A small network was shown many inputs. Here are its activations along a few directions, one row for each input.
Each table varies a few parts of the input and shows all the possible inputs, shuffled.
Descriptions start from the smaller parts, as in this example, which fits no table here: line(6) and (point or (values(2) and ring(5)) or line(11)).
Shared parts are said once, and a part with two or three values counts as separate values.

Other details of the inputs shift rows strongly along two fixed directions, in all tables alike. That doesn't count.

Rows:
r1: [ 21   7  19  -7   6 -14  19  -8 -44 -18 -22  -4  -3 -32  22  36]
r2: [ -7  -7  11 -12  15  -6  -4 -11  -5   6 -18  14  -1 -13 -10 -26]
r3: [  9  -5  12  -7  22 -19  -5 -26  28  18 -13  39  10   6  -3 -34]
r4: [-11   7 -24  15 -27  22  -5  22   1 -11  19 -29  -3  12   5  26]
r5: [  0   4  18 -10  18 -15  -9 -25  23  12 -18  42  15  -2  -1 -24]
r6: [-17  -6 -17  14 -17  11 -14  10  37  15  31  -9   2  27 -16 -11]
r7: [ 26   9  10  -3  17 -12  24 -13 -45 -20 -18  -3 -13 -21  30  29]
r8: [ 24   3  19   0  16 -16  22 -10 -43 -21 -16  -5 -15 -26  23  33]
r9: [ -4   8 -31  24 -29  22   3  32  -6 -10  24 -42  -8  18  12  29]
r10: [ 23   1  20  -2  16 -16  21  -9 -43 -19 -18  -4 -15 -24  25  35]
r11: [ -3  -4   6 -13  15  -6   5  -6 -10   2 -15  16  -5  -8 -12 -19]
r12: [-10   3 -12   9 -16   8 -11   9  25   4  10  -1   5  13  -7  -4]
r13: [-14   2 -25  15 -17  15 -11  15  31  10  25  -9   8  27  -4 -11]
r14: [ -2   7 -15  13 -21  10   4  19 -10 -15   7 -25  -6  -2  10  30]
r15: [  3  -2  21 -13  13 -18 -10 -24  25  18 -14  37  20  -4 -11 -26]
r16: [ -2   1  10 -20  22  -4   5  -8  -2   7 -14  17   0  -6 -13 -24]
r17: [-10  -7  -7  13  -7   3  -7   3  34  11  19  -4   5  16 -15 -14]
r18: [-16 -10  -7   4 -15   9 -20   5  38  17  26   5  12  21 -19 -17]
r19: [ 14   4  17 -22  16  -6  15  -2 -55 -22 -25 -11 -17 -31  18  18]
r20: [ 12   6  15 -19  21  -5  14  -2 -57 -20 -26 -11 -16 -31  14  20]
r21: [-11  -3  -7   4 -18   7 -16   5  28  15  13  -1  12  16 -15  -7]
r22: [  2 -10  26 -11  17 -16 -12 -23  31  23  -9  44  16  -1 -12 -32]
r23: [-19  -4 -22   3 -15  22  -8  26  -3   1  13 -31  -9  10 -14  -1]
r24: [ -3  -2 -11  14 -23  16   0  21  -5  -6  22 -28  -5   3   0  27]
r25: [  2  -9  21 -14  25 -24  -9 -30  31  19  -7  45  14   1  -8 -37]
r26: [  9   2  12  -4  20 -19  -5 -19  23  12 -13  38  14   2  -1 -33]
r27: [ -7  10 -33  24 -29  24   1  31  -5  -9  28 -42  -8  19  11  28]
r28: [ 18   6  19 -10   7 -11  13 -13 -47 -21 -21  -2  -3 -26  24  37]
r29: [ -4  -4   8 -16  20  -5   7  -6  -5   6 -16  16  -1  -4 -11 -21]
r30: [-14   4 -29   4 -29  33   9  39 -22 -16  23 -54 -21   9  -3  24]
r31: [ -5   2 -14  15 -10   4  -6  10  24   4  12  -2   8  16  -3 -13]
r32: [ 21   4  24  -7  11 -10  16  -9 -47 -19 -14  -1  -8 -28  23  37]
r33: [ -4  -3 -15  14  -9   5  -6   3  29   5  16  -4   5  20 -10 -16]
r34: [  2   1  17 -10  16 -16  -8 -22  24  12 -20  39  14  -2  -2 -23]
r35: [  1  -2  23 -15  16 -17 -13 -29  23  19 -15  40  20  -1  -9 -27]
r36: [ -7   2 -37  20 -31  24   0  25   4  -7  33 -41  -9  23   5  21]
r37: [ 12   2  11 -14  18  -6  14  -4 -58 -20 -27  -8 -17 -35  13  20]
r38: [ -5  -2 -21  15 -14   9  -8   8  29   7  21  -8   1  25 -10 -12]
r39: [-16  -5 -13   3 -11  13   4  15  -8  -4   5 -17  -9   6 -13  -5]
r40: [ -8  -8   0   6  -9   4 -10   3  31  14  16   5  12   8 -15 -13]
Each input here is: line(5) and (values(2) or ring(6)).
The inputs of r16 and r11 match in every part but the line(5) part. If r20 is changed in the same way as r16 into r11, which row does it become? -> r37
The inputs of r25 and r8 match in every part but the line(5) part. If r13 is changed in the same way as r25 into r8, which row does it become? -> r26
Change only the values(2) part in r39. List by row number the other rows that result. -> r2
Change only the ring(6) part in r33. List by row number the other rows that result. -> r1, r14, r17, r31, r40
Change only the values(2) part in r29. List by row number the other rows that result. -> r23

Rows:
r41: [  8  -4  11  -7  24 -16   5 -24  10   8 -10  24   1   1   0 -24]
r42: [ -2   3  -8  -6  -7  13   4  16 -33 -14   3 -27 -16  -7   9  24]
r43: [  8   3   9   6   1 -10  -2 -11  11   1  -2  15  12  -2  12   4]
r44: [  7  -3  -2  10   0  -4   6  -1 -10  -6   4  -8  -7   0   7  10]
r45: [-1 -5 15 -7 -2 -5 -3 -3  2  4 -7  7  7 -9 -9  3]
r46: [ -3   3  -5   4 -22  12   4  14 -28 -19   3 -28  -6 -11   6  42]
r47: [ -8  -5   6 -11  10   0  -4  -2   5   7   0   5  -2  -2 -12 -19]
r48: [10 10 -3  6 -5  2  5  4 -8 -5  6 -5  3  3 16 20]
r49: [ 10   5  -6   3   1   4  12   2 -11 -10   3 -10  -8   3  13  12]
r50: [  2   8  -8   6  10  -2  13   1  -2  -5 -10   5  -9   1   4 -11]
r51: [-36  -6 -46  16 -31  30 -26  34  50  19  30 -25   5  41 -36 -42]
r52: [ -1 -12  25 -18  23 -15  -4 -17  11  16 -14  35  10 -11 -19 -32]
r53: [-5  2  3 -9  0  4 -6 -2 -8  2 -6  2  3 -3  0  6]
r54: [ 10   0   9   7   1 -11  -4  -9  11   2  -1  10   7  -3   8   6]
The inputs of r49 and r42 match in every part but one. If r54 is changed in the same way as r49 into r42, which row does it become? -> r45
What do these inputs look like to the network? -> values(2) and (point or ring(6))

======

• _EXERCISE INSTRUCTIONS_
Locate the word "ring" in the entries, and copy every line where it is found.

• _OUTPUT OF THE EXERCISE_
Descriptions start from the smaller parts, as in this example, which fits no table here: line(6) and (point or (values(2) and ring(5)) or line(11)).
Each input here is: line(5) and (values(2) or ring(6)).
Change only the ring(6) part in r33. List by row number the other rows that result. -> r1, r14, r17, r31, r40
What do these inputs look like to the network? -> values(2) and (point or ring(6))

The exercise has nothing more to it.